=== Exercise details ===
Your response should contain every record below, copied exactly.

=== Materials provided ===
*** Begin section ***

Here is a tiny trained network, its code and every weight. The questions are about switching its units off for an input and a class, where a switched-off unit gives its printed mean instead of its output.

import numpy as np


def w(rows, s, z=0):
    codes = np.array(rows[::2]) - 128.0
    scale = np.full(codes.shape[1], s)
    scale[-1] = z or s
    return codes * scale


def f(y):
    return np.maximum(y, 0)


def log_softmax(a):
    a = a - a.max(-1, keepdims=True)
    return a - np.log(np.exp(a).sum(-1, keepdims=True))


def net(x, mask):
    res = np.array(x, float).reshape(1, 6) / 4 @ E
    y = f(res @ A[0][:, :-1].T + A[0][:, -1])
    res = res + np.where(mask, y, B[0][:, -1]) @ B[0][:, :-1]
    return log_softmax(res[-1] @ U[:, :-1].T + U[:, -1])


A, B = {}, {}
E = w([
[128,129,128],'x0',
[203,201,56],'x1',
[128,128,128],'x2',
[254,105,198],'x3',
[103,211,194],'x4',
[127,128,128],'x5',
],0.0088)
A[0] = w([
[175,145,125,93],'N1',
[23,89,136,208],'N2',
[110,199,182,147],'N3',
[115,185,24,177],'N4',
[230,143,150,79],'N5',
[114,187,74,144],'N6',
[113,92,176,197],'N7',
[111,170,69,135],'N8',
[158,44,243,140],'N9',
[124,129,103,118],'N10',
[235,182,102,76],'N11',
[86,115,131,164],'N12',
[107,96,158,182],'N13',
[157,4,33,254],'N14',
[41,91,141,198],'N15',
[108,204,186,147],'N16',
],0.016,0.005)
B[0] = w([
[100,117,153,163],'N1',
[63,105,184,222],'N2',
[136,197,163,192],'N3',
[100,157,36,217],'N4',
[98,89,201,211],'N5',
[125,175,90,185],'N6',
[170,113,163,181],'N7',
[130,164,76,180],'N8',
[235,105,137,230],'N9',
[122,133,112,143],'N10',
[50,114,168,215],'N11',
[105,129,152,166],'N12',
[152,99,158,169],'N13',
[99,3,62,247],'N14',
[79,102,176,207],'N15',
[135,205,163,196],'N16',
],0.043,0.013)
U = w([
[68,73,153,158],'0',
[83,186,217,252],'1',
[237,63,113,60],'2',
[254,185,186,38],'3',
[118,137,32,56],'4',
[135,251,95,118],'5',
],0.0077,0.0031)

Each question gives the input, the list of numbers given to net, and the class t.
The units are the neurons (one row each of A and B). Each row of codes is followed by its name. A weight is (code - 128) times the scale printed after its matrix; where a second scale follows, it is the last column's (A, B and U).
mask holds one flag per neuron, in row order. A switched-off neuron (its flag False) gives its mean, the last column of its row in B, instead of its output. The means were averaged over made-up inputs and are rounded, as every weight is.
A unit's drop is (log p(t) with every unit on - log p(t) with that unit switched off) / (log p(t) with every unit on - log p(t) with every unit switched off).
The circuit of an input: a set's keep is (log p(t) with only the set's units on - log p(t) with every unit switched off) / (log p(t) with every unit on - log p(t) with every unit switched off). Starting from the 12 units with the biggest drops (on a tie, the unit counted first), units are removed one at a time, each time the one whose removal leaves the highest keep (on an exact tie, the one counted first), for as long as the keep stays at least 0.8.
units of the circuit, in order: the units of the circuit, biggest drop first
k most important neurons: the k neurons with the biggest drops, biggest first
drop when u is switched off: that unit's drop, to one decimal
input [0,1,6,-5,-5,4], class 4: units of the circuit, in order -> [N4 N5]
input [1,1,-5,-7,3,-2], class 5: most important neuron -> [N4]
input [-8,-8,0,1,3,-8], class 3: units of the circuit, in order -> [N9 N14]
input [6,0,-1,3,-6,-2], class 2: units of the circuit, in order -> [N2 N15]
input [-6,0,6,5,1,1], class 3: units of the circuit, in order -> [N14 N9]
input [-7,8,-5,0,0,-8], class 4: 2 most important neurons -> [N4 N2]
input [3,8,-5,0,-3,-6], class 4: 2 most important neurons -> [N4 N2]
input [7,-4,8,0,2,-7], class 1: 2 most important neurons -> [N14 N2]
input [-5,0,1,6,-3,0], class 2: 2 most important neurons -> [N9 N2]
input [0,4,3,-8,2,8], class 5: drop when N14 is switched off -> 0.3
input [-3,-8,0,-6,1,5], class 1: drop when N14 is switched off -> 1.4
input [-6,5,-2,-5,3,-7], class 5: drop when N14 is switched off -> 0.1
input [-5,-7,-1,8,4,5], class 3: drop when N16 is switched off -> 0.0
input [8,-2,4,8,-6,-5], class 2: units of the circuit, in order -> [N9]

*** End section ***

=== Exercise answer ===
Here is a tiny trained network, its code and every weight. The questions are about switching its units off for an input and a class, where a switched-off unit gives its printed mean instead of its output.

import numpy as np


def w(rows, s, z=0):
    codes = np.array(rows[::2]) - 128.0
    scale = np.full(codes.shape[1], s)
    scale[-1] = z or s
    return codes * scale


def f(y):
    return np.maximum(y, 0)


def log_softmax(a):
    a = a - a.max(-1, keepdims=True)
    return a - np.log(np.exp(a).sum(-1, keepdims=True))


def net(x, mask):
    res = np.array(x, float).reshape(1, 6) / 4 @ E
    y = f(res @ A[0][:, :-1].T + A[0][:, -1])
    res = res + np.where(mask, y, B[0][:, -1]) @ B[0][:, :-1]
    return log_softmax(res[-1] @ U[:, :-1].T + U[:, -1])


A, B = {}, {}
E = w([
[128,129,128],'x0',
[203,201,56],'x1',
[128,128,128],'x2',
[254,105,198],'x3',
[103,211,194],'x4',
[127,128,128],'x5',
],0.0088)
A[0] = w([
[175,145,125,93],'N1',
[23,89,136,208],'N2',
[110,199,182,147],'N3',
[115,185,24,177],'N4',
[230,143,150,79],'N5',
[114,187,74,144],'N6',
[113,92,176,197],'N7',
[111,170,69,135],'N8',
[158,44,243,140],'N9',
[124,129,103,118],'N10',
[235,182,102,76],'N11',
[86,115,131,164],'N12',
[107,96,158,182],'N13',
[157,4,33,254],'N14',
[41,91,141,198],'N15',
[108,204,186,147],'N16',
],0.016,0.005)
B[0] = w([
[100,117,153,163],'N1',
[63,105,184,222],'N2',
[136,197,163,192],'N3',
[100,157,36,217],'N4',
[98,89,201,211],'N5',
[125,175,90,185],'N6',
[170,113,163,181],'N7',
[130,164,76,180],'N8',
[235,105,137,230],'N9',
[122,133,112,143],'N10',
[50,114,168,215],'N11',
[105,129,152,166],'N12',
[152,99,158,169],'N13',
[99,3,62,247],'N14',
[79,102,176,207],'N15',
[135,205,163,196],'N16',
],0.043,0.013)
U = w([
[68,73,153,158],'0',
[83,186,217,252],'1',
[237,63,113,60],'2',
[254,185,186,38],'3',
[118,137,32,56],'4',
[135,251,95,118],'5',
],0.0077,0.0031)

Each question gives the input, the list of numbers given to net, and the class t.
The units are the neurons (one row each of A and B). Each row of codes is followed by its name. A weight is (code - 128) times the scale printed after its matrix; where a second scale follows, it is the last column's (A, B and U).
mask holds one flag per neuron, in row order. A switched-off neuron (its flag False) gives its mean, the last column of its row in B, instead of its output. The means were averaged over made-up inputs and are rounded, as every weight is.
A unit's drop is (log p(t) with every unit on - log p(t) with that unit switched off) / (log p(t) with every unit on - log p(t) with every unit switched off).
The circuit of an input: a set's keep is (log p(t) with only the set's units on - log p(t) with every unit switched off) / (log p(t) with every unit on - log p(t) with every unit switched off). Starting from the 12 units with the biggest drops (on a tie, the unit counted first), units are removed one at a time, each time the one whose removal leaves the highest keep (on an exact tie, the one counted first), for as long as the keep stays at least 0.8.
units of the circuit, in order: the units of the circuit, biggest drop first
k most important neurons: the k neurons with the biggest drops, biggest first
drop when u is switched off: that unit's drop, to one decimal
input [0,1,6,-5,-5,4], class 4: units of the circuit, in order -> [N4 N5]
input [1,1,-5,-7,3,-2], class 5: most important neuron -> [N4]
input [-8,-8,0,1,3,-8], class 3: units of the circuit, in order -> [N9 N14]
input [6,0,-1,3,-6,-2], class 2: units of the circuit, in order -> [N2 N15]
input [-6,0,6,5,1,1], class 3: units of the circuit, in order -> [N14 N9]
input [-7,8,-5,0,0,-8], class 4: 2 most important neurons -> [N4 N2]
input [3,8,-5,0,-3,-6], class 4: 2 most important neurons -> [N4 N2]
input [7,-4,8,0,2,-7], class 1: 2 most important neurons -> [N14 N2]
input [-5,0,1,6,-3,0], class 2: 2 most important neurons -> [N9 N2]
input [0,4,3,-8,2,8], class 5: drop when N14 is switched off -> 0.3
input [-3,-8,0,-6,1,5], class 1: drop when N14 is switched off -> 1.4
input [-6,5,-2,-5,3,-7], class 5: drop when N14 is switched off -> 0.1
input [-5,-7,-1,8,4,5], class 3: drop when N16 is switched off -> 0.0
input [8,-2,4,8,-6,-5], class 2: units of the circuit, in order -> [N9]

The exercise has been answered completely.